- Exercise objective -
From the first line to the last, reproduce the data exactly.
___ Records for processing
Each row is where one point has got to under a steady rotation. How many steps took it there?
The counts run from 0 to 484.
[106 135 122 137 140 113 152  97 106 105 145 121 149 142 107 116 123 153
 147 132 141 132 130  85 169 151 140 111 125 189 103 145 158 102  94  99
 144 144  88  80 171 147 135 147 189  96 105 165 162 127 177 144 119 176
 154 125 155 136]
123
[113 189 149  82 150 142 123  51 139 125 120 165 158 170 141 131 141 128
 134 142 124 133 104  99 148  92  97 144 156 128 149 109 108 175 142 133
 123 134 130 129 152 150 110 119 155  90  81 156 163 143 124 162 166  93
 154 130 120 158]
58
[ 98 125 124 118 139 145 175  87 120  77 139 145 136 141  90 120 153 118
 106 116 180  98 118  96 101 112 116 151 179 186 130 131 125  82 103  92
 133 131 107 102 151 159 131 145 157 153 106 124 163 137 155 128 156 151
 114  98 152 177]
110
[ 98 142 133  96 138 151 132  78 123  82 147 161 100 119 143 107 138 177
 104 101 140 116 109  75 149 118  93 123 196 173 168  86  88  97 161 111
 150 153  95 123 156 158 112 157 137 135 127 127 153 130 126 124 129 141
 120 127 131 135]
329
[121 115  66 179 129 124 157 146 131  82 115 121  74 112 104 131 124 146
 136 159 123 168 126 155 111 131 122  94 132 186 110 123 111 122 146 108
 151 125 129 117 118  71 127 108 120 140 152 156 138 125 147 183  74 136
 126  99 165  96]
306
[ 96  87 105 136 131 121 160 118 116  87 149 115 125 132 126 142 142 123
 132 132 152 171 128  90 130 140 127 109 153 176 128 129 148 115 105  80
 154 105 106  87 148 150 150 117 179 101 107 170 197  99 164 129  96 154
 149 139 166 141]
476
[144 170 142 144 157 126 128 155 107  96 120 137 122 205  60 133 125 140
 154 157 145 129 132 190  97 124 121 120 124 133 107 123 155 156  97 127
  97  99 125 143 120 116  85 113 134 141 108 174 122 150 128 177 122 136
 157  94 162 119]
440
[141 124 143 108 122 100 145 127 143 139 176 131 128 163 137 127 124 127
 137 155 118 161 154  96 124 144 140 113 110 117 156 150 122 204 109  78
  98  86 154 107 161 118 104 107 162  88 146 180 114 145 163 190  97 120
 158 139 121 134]
212
[111 151 123 153 160 181 127  94 181 125 128 143 117 172 112 110 107 104
 147 153 117 102 108 174 113  83 111 135 164 142 120 131 106 167 161 134
 125 162 139 142 128 107 106 136 113 164 170 157 110 151 109 180 123  90
 120 101  92 163]
234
______
- Result -
Each row is where one point has got to under a steady rotation. How many steps took it there?
The counts run from 0 to 484.
[106 135 122 137 140 113 152  97 106 105 145 121 149 142 107 116 123 153
 147 132 141 132 130  85 169 151 140 111 125 189 103 145 158 102  94  99
 144 144  88  80 171 147 135 147 189  96 105 165 162 127 177 144 119 176
 154 125 155 136]
123
[113 189 149  82 150 142 123  51 139 125 120 165 158 170 141 131 141 128
 134 142 124 133 104  99 148  92  97 144 156 128 149 109 108 175 142 133
 123 134 130 129 152 150 110 119 155  90  81 156 163 143 124 162 166  93
 154 130 120 158]
58
[ 98 125 124 118 139 145 175  87 120  77 139 145 136 141  90 120 153 118
 106 116 180  98 118  96 101 112 116 151 179 186 130 131 125  82 103  92
 133 131 107 102 151 159 131 145 157 153 106 124 163 137 155 128 156 151
 114  98 152 177]
110
[ 98 142 133  96 138 151 132  78 123  82 147 161 100 119 143 107 138 177
 104 101 140 116 109  75 149 118  93 123 196 173 168  86  88  97 161 111
 150 153  95 123 156 158 112 157 137 135 127 127 153 130 126 124 129 141
 120 127 131 135]
329
[121 115  66 179 129 124 157 146 131  82 115 121  74 112 104 131 124 146
 136 159 123 168 126 155 111 131 122  94 132 186 110 123 111 122 146 108
 151 125 129 117 118  71 127 108 120 140 152 156 138 125 147 183  74 136
 126  99 165  96]
306
[ 96  87 105 136 131 121 160 118 116  87 149 115 125 132 126 142 142 123
 132 132 152 171 128  90 130 140 127 109 153 176 128 129 148 115 105  80
 154 105 106  87 148 150 150 117 179 101 107 170 197  99 164 129  96 154
 149 139 166 141]
476
[144 170 142 144 157 126 128 155 107  96 120 137 122 205  60 133 125 140
 154 157 145 129 132 190  97 124 121 120 124 133 107 123 155 156  97 127
  97  99 125 143 120 116  85 113 134 141 108 174 122 150 128 177 122 136
 157  94 162 119]
440
[141 124 143 108 122 100 145 127 143 139 176 131 128 163 137 127 124 127
 137 155 118 161 154  96 124 144 140 113 110 117 156 150 122 204 109  78
  98  86 154 107 161 118 104 107 162  88 146 180 114 145 163 190  97 120
 158 139 121 134]
212
[111 151 123 153 160 181 127  94 181 125 128 143 117 172 112 110 107 104
 147 153 117 102 108 174 113  83 111 135 164 142 120 131 106 167 161 134
 125 162 139 142 128 107 106 136 113 164 170 157 110 151 109 180 123  90
 120 101  92 163]
234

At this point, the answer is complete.